== Data for the task ==
Below is a small trained network, with its code and all its weights. Each question gives an input and a target symbol and asks what happens when units are switched off, that is, made to give their printed mean instead of their output.

import numpy as np


def w(rows, s, z=0):
    codes = np.array(rows[::2]) - 128.0
    scale = np.full(codes.shape[1], s)
    scale[-1] = z or s
    return codes * scale


def norm(h):
    return h / np.sqrt((h * h).mean(-1, keepdims=True) + 1e-5)


def f(y):
    return y / 2 * (1 + np.tanh(0.7978845608 * (y + 0.044715 * y**3)))


def softmax(a):
    e = np.exp(a - a.max(-1, keepdims=True))
    return e / e.sum(-1, keepdims=True)


def log_softmax(a):
    a = a - a.max(-1, keepdims=True)
    return a - np.log(np.exp(a).sum(-1, keepdims=True))


def net(x, mask):
    ids = ['ΛΞΣΦΨΩαβδεζηθμπ'.index(c) for c in x.split()]
    T = len(ids)
    res = E[ids] + P[:T]
    r = norm(res)
    for j in range(3):
        rows = slice(4 * j, 4 * j + 4)
        q, k, v = (r @ M[0][rows].T for M in (Q, K, V))
        z = softmax(np.where(np.tri(T) > 0, q @ k.T / 4**0.5, -1e9)) @ v
        o = O[0][rows]
        res = res + np.where(mask[j], z, o[:, -1]) @ o[:, :-1]
    y = f(norm(res) @ A[0][:, :-1].T + A[0][:, -1])
    res = res + np.where(mask[3:15], y, B[0][:, -1]) @ B[0][:, :-1]
    return log_softmax(norm(res)[-1] @ U[:, :-1].T + U[:, -1])


Q, K, V, O, A, B = {}, {}, {}, {}, {}, {}
E = w([
[124,156,135],'Λ',
[120,143,141],'Ξ',
[117,145,143],'Σ',
[106,107,196],'Φ',
[138,239,210],'Ψ',
[125,148,134],'Ω',
[106,160,150],'α',
[109,154,145],'β',
[152,164,114],'δ',
[138,254,202],'ε',
[143,252,207],'ζ',
[105,154,204],'η',
[121,149,137],'θ',
[110,172,144],'μ',
[120,159,137],'π',
],0.0067)
P = w([
[125,88,88],'0',
[255,164,90],'1',
[72,203,190],'2',
[247,149,97],'3',
[74,189,190],'4',
[241,135,102],'5',
[73,188,190],'6',
[239,122,103],'7',
[74,189,189],'8',
],0.0055)
Q[0] = w([
[70,151,120],'h0',
[137,160,152],'h0',
[88,189,153],'h0',
[185,60,120],'h0',
[22,139,159],'h1',
[245,143,121],'h1',
[198,115,123],'h1',
[121,123,183],'h1',
[160,157,88],'h2',
[148,134,99],'h2',
[48,86,115],'h2',
[173,161,175],'h2',
],0.012)
K[0] = w([
[104,100,172],'h0',
[149,164,154],'h0',
[133,123,206],'h0',
[102,193,75],'h0',
[199,248,200],'h1',
[89,93,56],'h1',
[90,105,68],'h1',
[147,180,111],'h1',
[114,70,102],'h2',
[97,92,88],'h2',
[152,164,102],'h2',
[138,80,161],'h2',
],0.011)
V[0] = w([
[164,138,159],'h0',
[167,137,104],'h0',
[147,170,97],'h0',
[112,146,69],'h0',
[140,99,64],'h1',
[87,166,132],'h1',
[151,126,254],'h1',
[154,139,5],'h1',
[119,167,152],'h2',
[138,105,173],'h2',
[125,168,124],'h2',
[206,132,146],'h2',
],0.0099)
O[0] = w([
[66,5,151,183],'h0',
[41,122,49,143],'h0',
[112,165,136,211],'h0',
[218,214,16,125],'h0',
[12,90,121,129],'h1',
[171,190,30,212],'h1',
[230,118,154,4],'h1',
[24,166,58,229],'h1',
[169,187,105,206],'h2',
[97,178,127,89],'h2',
[184,181,135,201],'h2',
[149,255,85,101],'h2',
],0.0047,0.0029)
A[0] = w([
[82,189,121,242],'n0',
[85,106,101,4],'n1',
[200,138,54,163],'n2',
[141,104,141,97],'n3',
[88,120,193,194],'n4',
[87,136,70,93],'n5',
[123,174,24,201],'n6',
[110,118,103,9],'n7',
[133,144,121,209],'n8',
[154,40,60,72],'n9',
[37,129,116,164],'n10',
[255,146,133,185],'n11',
],0.0097,0.0024)
B[0] = w([
[171,3,34,255],'n0',
[123,153,187,130],'n1',
[65,184,227,146],'n2',
[161,159,162,112],'n3',
[176,64,168,167],'n4',
[188,153,138,177],'n5',
[170,125,221,235],'n6',
[124,200,168,115],'n7',
[120,79,128,163],'n8',
[186,61,87,118],'n9',
[205,146,174,202],'n10',
[15,118,120,218],'n11',
],0.0049,0.0054)
U = w([
[85,117,88,17],'Λ',
[78,42,108,67],'Ξ',
[90,11,100,74],'Σ',
[140,33,246,202],'Φ',
[113,182,173,66],'Ψ',
[47,100,88,51],'Ω',
[191,98,127,7],'α',
[225,10,73,168],'β',
[114,136,98,150],'δ',
[102,202,170,108],'ε',
[103,202,176,110],'ζ',
[154,119,205,109],'η',
[82,98,95,2],'θ',
[229,204,43,235],'μ',
[66,135,42,95],'π',
],0.012,0.0036)

Each question gives the input, a string of symbols that net reads in full, and the target symbol t.
The units are the heads (4 rows each of Q, K, V and O) and the neurons (one row each of A and B). Each row of codes is followed by its name. A weight is (code - 128) times the scale printed after its matrix; where a second scale follows, it is the last column's (O, A, B and U).
mask holds one flag per unit, heads first, then neurons. A switched-off unit (its flag False) gives its mean, the last column of its rows in O or B, instead of its output. The means were averaged over made-up inputs and are rounded, as every weight is.
A unit's drop is (log p(t) with every unit on - log p(t) with that unit switched off) / (log p(t) with every unit on - log p(t) with every unit switched off).
The circuit of an input: a set's keep is (log p(t) with only the set's units on - log p(t) with every unit switched off) / (log p(t) with every unit on - log p(t) with every unit switched off). Starting from the 12 units with the biggest drops (on a tie, the unit counted first), units are removed one at a time, each time the one whose removal leaves the highest keep (on an exact tie, the one counted first), for as long as the keep stays at least 0.8.
circuit, biggest first: the units of the circuit, biggest drop first
most important unit: the unit with the biggest drop
k most important neurons: the k neurons with the biggest drops, biggest first
heads that matter: for each layer, one digit per head in row order, 1 if its drop is at least 0.15 and else 0, layers parted by /
drop of u: that unit's drop, to one decimal
input μ ζ μ Ξ Φ Φ δ α, target μ: heads that matter => 010
input μ π β ζ η β μ π, target μ: circuit, biggest first => (h1; n6; n11)
input Φ μ β β π μ Ω Φ μ, target Φ: most important unit => h0
input μ Φ Φ μ μ ζ β η, target μ: circuit, biggest first => (h1; n11)
input Ω Σ Λ Λ μ Φ Φ Λ Ξ, target Φ: circuit, biggest first => (h0; h1)
input Φ θ Φ α, target Φ: heads that matter => 010
input π Ξ μ μ Ψ π, target π: heads that matter => 010
input μ Ω β, target β: circuit, biggest first => (n0; n11)
input β β π, target π: heads that matter => 111
input β Σ Σ β μ, target μ: 2 most important neurons => (n2; n6)
input μ μ β, target β: heads that matter => 000
input Φ Φ Σ μ μ Ξ μ μ, target Φ: heads that matter => 010
input μ μ μ μ μ Σ, target μ: 3 most important neurons => (n6; n11; n0)
input Φ μ β, target Φ: most important unit => h0
input β β μ Φ μ Ψ, target β: heads that matter => 110
input Ξ μ μ, target μ: 2 most important neurons => (n0; n6)
input Ψ Φ Ψ Ω Σ Φ π Φ Ω, target Φ: heads that matter => 100
input β δ μ ζ, target β: heads that matter => 011
input Φ μ μ β, target Φ: 2 most important neurons => (n0; n11)
input Φ Ω θ, target Φ: circuit, biggest first => (h0)
input β μ Φ Σ μ ε μ ζ, target β: 2 most important neurons => (n0; n11)
input μ Φ μ Σ μ Φ Λ, target Φ: drop of n2 => 0.1
input μ β Φ Ξ Φ β μ β, target μ: drop of n10 => 0.1
input μ μ Ψ β π θ η Ξ, target μ: drop of h1 => 2.2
===
Exercise brief: The range runs from the line above containing "return codes * scale" to the line containing "T = len(ids)", inclusive. Restate those lines word for word and no others.

Exercise response:
    return codes * scale


def norm(h):
    return h / np.sqrt((h * h).mean(-1, keepdims=True) + 1e-5)


def f(y):
    return y / 2 * (1 + np.tanh(0.7978845608 * (y + 0.044715 * y**3)))


def softmax(a):
    e = np.exp(a - a.max(-1, keepdims=True))
    return e / e.sum(-1, keepdims=True)


def log_softmax(a):
    a = a - a.max(-1, keepdims=True)
    return a - np.log(np.exp(a).sum(-1, keepdims=True))


def net(x, mask):
    ids = ['ΛΞΣΦΨΩαβδεζηθμπ'.index(c) for c in x.split()]
    T = len(ids)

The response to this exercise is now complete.